── RECORDS FOR THE TASK
Here is a tiny trained network, its code and every weight. The questions are about switching its units off for an input and a class, where a switched-off unit gives its printed mean instead of its output.

import numpy as np


def w(rows, s, z=0):
    codes = np.array(rows[::2]) - 128.0
    scale = np.full(codes.shape[1], s)
    scale[-1] = z or s
    return codes * scale


def f(y):
    return y / 2 * (1 + np.tanh(0.7978845608 * (y + 0.044715 * y**3)))


def log_softmax(a):
    a = a - a.max(-1, keepdims=True)
    return a - np.log(np.exp(a).sum(-1, keepdims=True))


def net(x, mask):
    res = np.array(x, float).reshape(1, 6) / 4 @ E
    y = f(res @ A[0][:, :-1].T + A[0][:, -1])
    res = res + np.where(mask, y, B[0][:, -1]) @ B[0][:, :-1]
    return log_softmax(res[-1] @ U[:, :-1].T + U[:, -1])


A, B = {}, {}
E = w([
[35,106,144,181,90,127,112,115,118,101],'x0',
[93,67,118,143,143,166,102,141,98,129],'x1',
[160,98,158,150,213,170,113,109,141,109],'x2',
[73,110,254,11,180,108,198,81,101,182],'x3',
[25,169,66,169,205,200,239,163,168,171],'x4',
[138,156,128,170,96,114,185,95,58,94],'x5',
],0.0083)
A[0] = w([
[57,246,97,144,172,218,157,154,149,172,78],'neuron 0',
[186,174,179,127,163,148,83,114,98,131,68],'neuron 1',
[133,184,121,157,86,193,108,185,138,94,179],'neuron 2',
[118,66,177,122,157,113,191,107,102,189,5],'neuron 3',
[81,133,180,19,136,191,154,97,70,111,41],'neuron 4',
[120,147,75,176,98,144,165,126,68,45,202],'neuron 5',
[63,107,161,87,154,109,91,176,222,135,163],'neuron 6',
[173,119,99,197,94,166,82,198,255,147,170],'neuron 7',
[123,180,37,173,127,182,86,150,98,112,41],'neuron 8',
[83,107,223,69,157,111,191,173,93,164,26],'neuron 9',
[173,192,148,191,154,87,219,49,21,116,188],'neuron 10',
[52,195,86,167,185,157,186,141,168,154,60],'neuron 11',
[148,95,170,113,52,120,69,103,75,161,116],'neuron 12',
[83,151,87,135,134,225,212,138,107,194,53],'neuron 13',
[151,149,119,177,178,163,143,127,92,66,18],'neuron 14',
],0.0064,0.0024)
B[0] = w([
[245,22,121,100,50,183,56,162,137,52,255],'neuron 0',
[168,156,141,153,98,124,96,99,125,150,157],'neuron 1',
[92,148,101,167,184,118,163,65,115,65,179],'neuron 2',
[131,105,70,125,89,44,130,204,118,121,194],'neuron 3',
[46,179,156,150,189,60,171,173,103,137,222],'neuron 4',
[76,138,95,158,187,123,156,84,108,183,189],'neuron 5',
[107,175,9,202,142,176,191,56,65,161,203],'neuron 6',
[36,148,85,137,254,148,171,141,98,89,238],'neuron 7',
[154,194,141,159,195,42,106,146,166,51,189],'neuron 8',
[6,132,77,69,189,67,226,150,102,88,244],'neuron 9',
[114,119,60,231,123,144,152,86,135,186,211],'neuron 10',
[128,117,193,139,92,233,67,127,192,19,249],'neuron 11',
[212,60,170,98,103,192,180,146,131,113,189],'neuron 12',
[187,68,178,167,137,195,107,145,237,78,232],'neuron 13',
[15,62,168,143,143,146,153,132,85,122,140],'neuron 14',
],0.0059,0.0066)
U = w([
[71,155,91,165,200,66,156,135,95,167,57],'0',
[183,75,238,139,2,221,100,135,141,126,29],'1',
[95,127,93,188,136,182,151,73,106,247,252],'2',
],0.0064,0.0015)

Each question gives the input, the list of numbers given to net, and the class t.
The units are the neurons (one row each of A and B). Each row of codes is followed by its name. A weight is (code - 128) times the scale printed after its matrix; where a second scale follows, it is the last column's (A, B and U).
mask holds one flag per neuron, in row order. A switched-off neuron (its flag False) gives its mean, the last column of its row in B, instead of its output. The means were averaged over made-up inputs and are rounded, as every weight is.
A unit's drop is (log p(t) with every unit on - log p(t) with that unit switched off) / (log p(t) with every unit on - log p(t) with every unit switched off).
The circuit of an input: a set's keep is (log p(t) with only the set's units on - log p(t) with every unit switched off) / (log p(t) with every unit on - log p(t) with every unit switched off). Starting from the 12 units with the biggest drops (on a tie, the unit counted first), units are removed one at a time, each time the one whose removal leaves the highest keep (on an exact tie, the one counted first), for as long as the keep stays at least 0.8.
circuit, biggest first: the units of the circuit, biggest drop first
most important unit: the unit with the biggest drop
k most important neurons: the k neurons with the biggest drops, biggest first
drop when u is switched off: that unit's drop, to one decimal
input [-2,-7,6,1,-4,8], class 2: most important unit	neuron 10
input [-4,-3,-5,4,6,-3], class 1: circuit, biggest first	(neuron 0; neuron 11)
input [8,0,-2,-6,8,-5], class 1: 3 most important neurons	(neuron 0; neuron 11; neuron 13)
input [-8,8,4,-6,-3,5], class 0: circuit, biggest first	(neuron 8; neuron 0)
input [0,4,-6,4,-5,-8], class 2: 4 most important neurons	(neuron 6; neuron 0; neuron 11; neuron 13)
input [-6,-4,-2,2,-2,8], class 2: circuit, biggest first	(neuron 10; neuron 8)
input [-4,1,0,-6,-5,-3], class 0: 2 most important neurons	(neuron 7; neuron 0)
input [7,-2,-8,-5,-6,-8], class 2: 3 most important neurons	(neuron 7; neuron 0; neuron 11)
input [-4,-7,5,-2,-5,7], class 2: 4 most important neurons	(neuron 10; neuron 0; neuron 11; neuron 13)
input [-1,3,-5,-4,-6,-8], class 2: 2 most important neurons	(neuron 7; neuron 0)
input [-8,-6,-7,8,-7,3], class 0: 4 most important neurons	(neuron 9; neuron 4; neuron 0; neuron 11)
input [-3,-8,8,-7,8,4], class 1: 3 most important neurons	(neuron 0; neuron 11; neuron 13)
input [-6,1,-4,-4,7,4], class 1: drop when neuron 0 is switched off	0.3
input [-6,-2,-1,-6,8,-4], class 1: drop when neuron 13 is switched off	0.1
input [8,0,-2,-3,-7,-8], class 2: drop when neuron 0 is switched off	1.2
input [1,-7,3,2,3,-2], class 1: most important unit	neuron 7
────
> _EXERCISE BRIEF_
Copy task for the entries above: every line with the string "column".

> _PROBLEM SOLUTION_
The units are the neurons (one row each of A and B). Each row of codes is followed by its name. A weight is (code - 128) times the scale printed after its matrix; where a second scale follows, it is the last column's (A, B and U).
mask holds one flag per neuron, in row order. A switched-off neuron (its flag False) gives its mean, the last column of its row in B, instead of its output. The means were averaged over made-up inputs and are rounded, as every weight is.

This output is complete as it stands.